Beneath this instruction is a block of data; output from it exactly the lines that run from the one containing "[155 139 121" through the one containing "158 144 111]", inclusive.
#### RAW DATA
Each row is a point. Examples show where two turns around zero, p and q, send a point. Write where each new point lands after one turn and then the other. Backwards means that the second turn is done in reverse. Each puzzle has new turns, and all numbers are rounded.
In the rows, 128 means zero.

Turn p:
[141 143 140] => [140 141 142]
[154 142 116] => [158 122 135]
[ 70 107 123] => [ 81 131  88]
[148 120 133] => [133 118 147]
Turn q:
[ 95 141 115] => [ 98 117 108]
[115 144 155] => [103 127 151]
[161 128 121] => [152 152 128]
[ 92 144 142] => [ 89 113 134]
[133 106 129] => [147 116 130]
[172 106 107] => [177 145 117]
Where do these land?
q, then p: [ 98 147 108] => [118 121  89]
p, then q: [137 147 137] => [125 148 139]
q, then p backwards: [114  98 118] => [138 117  97]
p, then q: [161 109 172] => [111 112 181]
q, then p backwards: [130 138 106] => [108 139 121]

Turn p:
[126  86 116 156] => [117  89  98 139]
[139 148 123 138] => [147 142 124 137]
[132 121 101 130] => [130 128 102 118]
[ 88 145 159 109] => [ 93 149 167 136]
[136 162 146  87] => [139 159 167 104]
[146 105 122 148] => [141 100 110 133]
Turn q:
[142 141 123 101] => [105 122 126 104]
[133  96 136 102] => [140  99 149 109]
[114 136 112 124] => [113 119 119 141]
[132 133 125 203] => [167 173  95 160]
[120 133 145 109] => [114 127 151 124]
Where do these land?
p, then q backwards: [124 135 112 117] => [144 141 129 132]
p, then q: [135 116 108 108] => [111 104 129 117]
q, then p: [143 108 163 171] => [185 140 145 128]
q, then p: [ 84 125  97 139] => [122 105  92 162]
q, then p: [152 141 169 100] => [115 146 178 113]
q, then p: [130 142 119 134] => [123 141 117 130]

Turn p:
[132 213 143 156 119 125] => [148 171  90 161 187 137]
[114 108 140  96 135 129] => [115 138 157 111 112 115]
[115 133 102 108 145 133] => [101 130 122 100 135 128]
[114 113 138 139 140 112] => [114 119 135 147 120 110]
[142 120 155 170 121 152] => [149 109 145 167 136 154]
[134  96  99 122  94 128] => [136 115 114 109  83 144]
[144 113 119 106 142 116] => [131 114 133 102 123 107]
Turn q:
[155 139 121 160 159 101] => [146 109 106 124 174 146]
[ 94 105 116 159 141 155] => [ 83 101 147 122 125 151]
[140 148 118 126 118 114] => [135 146 107 123 138 123]
[151  96 123 155 109 151] => [104 115 117 174 124 142]
[ 92 129 155  85  91  95] => [135 139 135 107  97  59]
[123 142 146 123 136 130] => [137 135 147 122 136 122]
[124 118 121  83 119 125] => [146 136 124 120  87 118]
[164 139  99 150 129 159] => [118 147 109 153 141 174]
[109 137 152 109 152 124] => [148 124 160 106 128 119]
Where do these land?
q, then p backwards: [168 134 129 135 150 139] => [144 148 141 154 112 152]
p, then q backwards: [137 122 115 131 141 116] => [121 117 128 134 127 108]
q, then p backwards: [136 112 124 134  69 133] => [ 86 131 129 148 124  86]
q, then p: [112 113 145 108 153 140] => [156 135 156 136 112 128]
p, then q: [115 112  87 110 104 149] => [112 160 136 130  83 127]
q, then p: [111 126 149 145 144 149] => [122 133 162 149 130 122]
p, then q: [134 154 127 153 129  50] => [123 106  56  99 157 133]
p, then q: [112 151 147 107 134 149] => [141 146 159 112 146 130]

Turn p:
[131 117 106 120 115 129 154 125] => [117 122 121  97 125 124 142 139]
[155 134 118 157 134 115 126 157] => [146  97 122 149 110 109 145 131]
[102 128 123 116 106 116 111 101] => [122 159 109 112 137 119 103 117]
[ 86 153 154  69  97 103 139 156] => [105 156 168 116 146  88  80 169]
[180 161 150 130 120  79 125 172] => [162  72 158 146 117  79 103 132]
[169 149 140 145 136 140 132 124] => [156 106 151 131 114 136 141 105]
[113 139 108 121 149 148 119 118] => [135 154 125 132 150 136 151 126]
[ 97  93 114 159 140 144 119 100] => [101 150  85 138 122 158 144 111]
[119 111 132 134 158 132 137 101] => [104 126 121 132 145 152 140 106]
[118  81 111 113 146 155 105 104] => [125 141  90 122 153 179 131 135]
[137 142 152 144 107 146 140 149] => [134 127 156 133  89 129 126 135]
Turn q:
[163 140 116 142 157 151 130 153] => [157 131 153 141 139 137 170 120]
[162 106 119 155  97 130 106 104] => [161 103 147 143 102 140  97 148]
[113 158 156 161 112 164 152  95] => [ 88 157 150 147  95 169 127 143]
[ 96 161 109 112 101 121 150  96] => [106 156  76 144 107 141 115 134]
[122 113 139 119 117 158 101 126] => [124 111 136 113 147 155 115 147]
[116 153 161 135 136  97 120 115] => [107 159 142 136 133 111  98 110]
[145  88 101  86 155 122 134 138] => [161 100 104  88 135 119 147 102]
[155  95 132 146 152 158 141 132] => [141 102 163 112 112 144 157 119]
[127 132  98 130 132 100 120 135] => [142 120 108 150 135 105 126 117]
[118 119 158  88 123  99 136 156] => [118 145 118  84 146  88 122 134]
[ 90 145 117 135 127 110 119 157] => [102 127 111 153 156 101 133 134]
Where do these land?
p, then q: [103 119 128 119 164 125 108 149] => [114 117 150 159 136 121 156 112]
p, then q: [134 151 111 148 159 145 150 103] => [111 149 124 113  83 142 137 109]
q, then p backwards: [127 118 158 140 160 122 146 152] => [122 162 127 128 134 123 170 117]
q, then p: [108  94  99 144 127 107 138 109] => [115 129  77 108 115 131 115 130]
q, then p: [155 100 120  89 101 150 145 119] => [158 117 136  92 135 135 128 174]
q, then p: [115 131 165 157  89 116 105 121] => [136 145 123 181 116 119  95 142]
p, then q: [117 137  92 161  92 135  87 124] => [173 149  97 168 111 123 127 145]
q, then p: [111 138 121  97 109  96 137 143] => [137 126 110 128 155  86 140 135]
q, then p: [150 154 107 116 108 158 124 139] => [149 111 150 132 113 129 166 144]
q, then p: [141 157 167 109 130 161 118 135] => [141 143 183 146 143 136 138 133]
p, then q: [146 108 141 129 168  91 149 114] => [103  81 131 111 117 136 120  95]

Turn p:
[152 142 106 136 127 147 131 163 160] => [129 114 131 104  92 143 124 167 139]
[143 110 161 128 171 112 122 125 134] => [156 112 115 133 118 118 146  92 156]
[143 123 135 121 137 126 139 178 139] => [155 108 117 105 126 134 117 150 154]
[ 89 143 152 134  93 107 125  86 124] => [101 156 164 165 163 113 131 115 130]
[123 171 143 123 133 158 133 155 167] => [122 121 153 126 102 168 104 145 166]
[108 109  85 167 104 107 116 112 143] => [ 88 151 119 133 119  79 140 155 115]
[135 112 160  81 128 148 122 121 109] => [150  94 139 133 148 142 108  93 110]
[ 94 122 101  87 120 144 136 113  88] => [102 136 112 117 163 143  96 106  87]
[129 120 149 178 148 147 112 123  99] => [155 146 100 178 106 127 135 125 123]
[145 128 106 149 126 127 156 117 131] => [113 129 115 124 125 136 162 149 120]
[148 128 110 104 121  85 118 115 115] => [136 140 143  90 145 105 148 113 109]
Turn q:
[107 103 142 135 126 152 148 135 103] => [130  87 120 145 126 113 142 130 106]
[145 151 122 115 114 149 109 129 129] => [136 150 131 117 126 152 155 124 123]
[110  90 112 141 152 112 153 121  92] => [133 100  97 145 103  91 100 135 121]
[110 126 162 131 115 138  98 105 168] => [ 90 113 141 110 156 147 142  99 150]
[130 166 127 111 152 129 100 153 160] => [127 163 120 120 170 161 129 148 141]
[ 90 102  88 140 123 112 152 118  81] => [118 109  99 171  75 105 110 134 116]
[114 140 151 114 114 138 153 109 172] => [128 112 162 145 150 138 143 115 168]
[148 100  88 136 130 103 136 174 103] => [150 136 121 133 101 129  79 150  83]
[132 108 106 165 107 117 145 130  94] => [125 128 131 146  91  99 112 115  91]
[148 170 154 138 138 130 117 125 148] => [125 161 143 111 165 120 148 126 140]
[140 121 132 120 137 150 126  95 151] => [143 119 123 115 137 133 139  96 154]
[161 160 151  90 127 106 100 142 136] => [130 158 149  82 138 148 138 164 144]
Where do these land?
p, then q: [ 96 135 137 152 145 137 102 109 120] => [ 95 160 133 141 124 117 138 102 130]
q, then p: [141  95 124 157 122  87 134 101 132] => [124 139 168 134 136  83 122 103 121]
q, then p: [116 137  93 163 136  92 108  93 134] => [ 86 174 164 130 115 111 120 123 129]
p, then q: [128 166 104 150 149 138 166 158 123] => [156 142 129 162 145 176 151 130 115]
q, then p: [145 102 133  99 149 138 154 112 139] => [137  85 135 112 110 109 150 127 122]
q, then p: [127 129 139 158 105 151 100 156 109] => [133 152 100 139 163 152 119 112 108]
q, then p: [139  95 116 106 106 125 102 142  86] => [137 115 134 121 160 129  96 149  82]
q, then p backwards: [ 90 136 146 131  93 126 158 143 110] => [138 118 138 153  89 148 130  98 156]
q, then p: [162 159 150  88 141  99 131 122 151] => [143  98 162 101 112 150 117 124 172]
p, then q: [124 118 119 106 159 162 130 165 154] => [123 110 122 114 109 185 121 104 121]
p, then q backwards: [157 113 139 137  96 122 137 114 138] => [120 135 160 123 115 145 154 142 113]
q, then p backwards: [111 153 137  88 134 157 114 123 140] => [143 143 140 141 141 121 181 129 130]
########
- [TASK OUTPUT]
[155 139 121 160 159 101] => [146 109 106 124 174 146]
[ 94 105 116 159 141 155] => [ 83 101 147 122 125 151]
[140 148 118 126 118 114] => [135 146 107 123 138 123]
[151  96 123 155 109 151] => [104 115 117 174 124 142]
[ 92 129 155  85  91  95] => [135 139 135 107  97  59]
[123 142 146 123 136 130] => [137 135 147 122 136 122]
[124 118 121  83 119 125] => [146 136 124 120  87 118]
[164 139  99 150 129 159] => [118 147 109 153 141 174]
[109 137 152 109 152 124] => [148 124 160 106 128 119]
Where do these land?
q, then p backwards: [168 134 129 135 150 139] => [144 148 141 154 112 152]
p, then q backwards: [137 122 115 131 141 116] => [121 117 128 134 127 108]
q, then p backwards: [136 112 124 134  69 133] => [ 86 131 129 148 124  86]
q, then p: [112 113 145 108 153 140] => [156 135 156 136 112 128]
p, then q: [115 112  87 110 104 149] => [112 160 136 130  83 127]
q, then p: [111 126 149 145 144 149] => [122 133 162 149 130 122]
p, then q: [134 154 127 153 129  50] => [123 106  56  99 157 133]
p, then q: [112 151 147 107 134 149] => [141 146 159 112 146 130]

Turn p:
[131 117 106 120 115 129 154 125] => [117 122 121  97 125 124 142 139]
[155 134 118 157 134 115 126 157] => [146  97 122 149 110 109 145 131]
[102 128 123 116 106 116 111 101] => [122 159 109 112 137 119 103 117]
[ 86 153 154  69  97 103 139 156] => [105 156 168 116 146  88  80 169]
[180 161 150 130 120  79 125 172] => [162  72 158 146 117  79 103 132]
[169 149 140 145 136 140 132 124] => [156 106 151 131 114 136 141 105]
[113 139 108 121 149 148 119 118] => [135 154 125 132 150 136 151 126]
[ 97  93 114 159 140 144 119 100] => [101 150  85 138 122 158 144 111]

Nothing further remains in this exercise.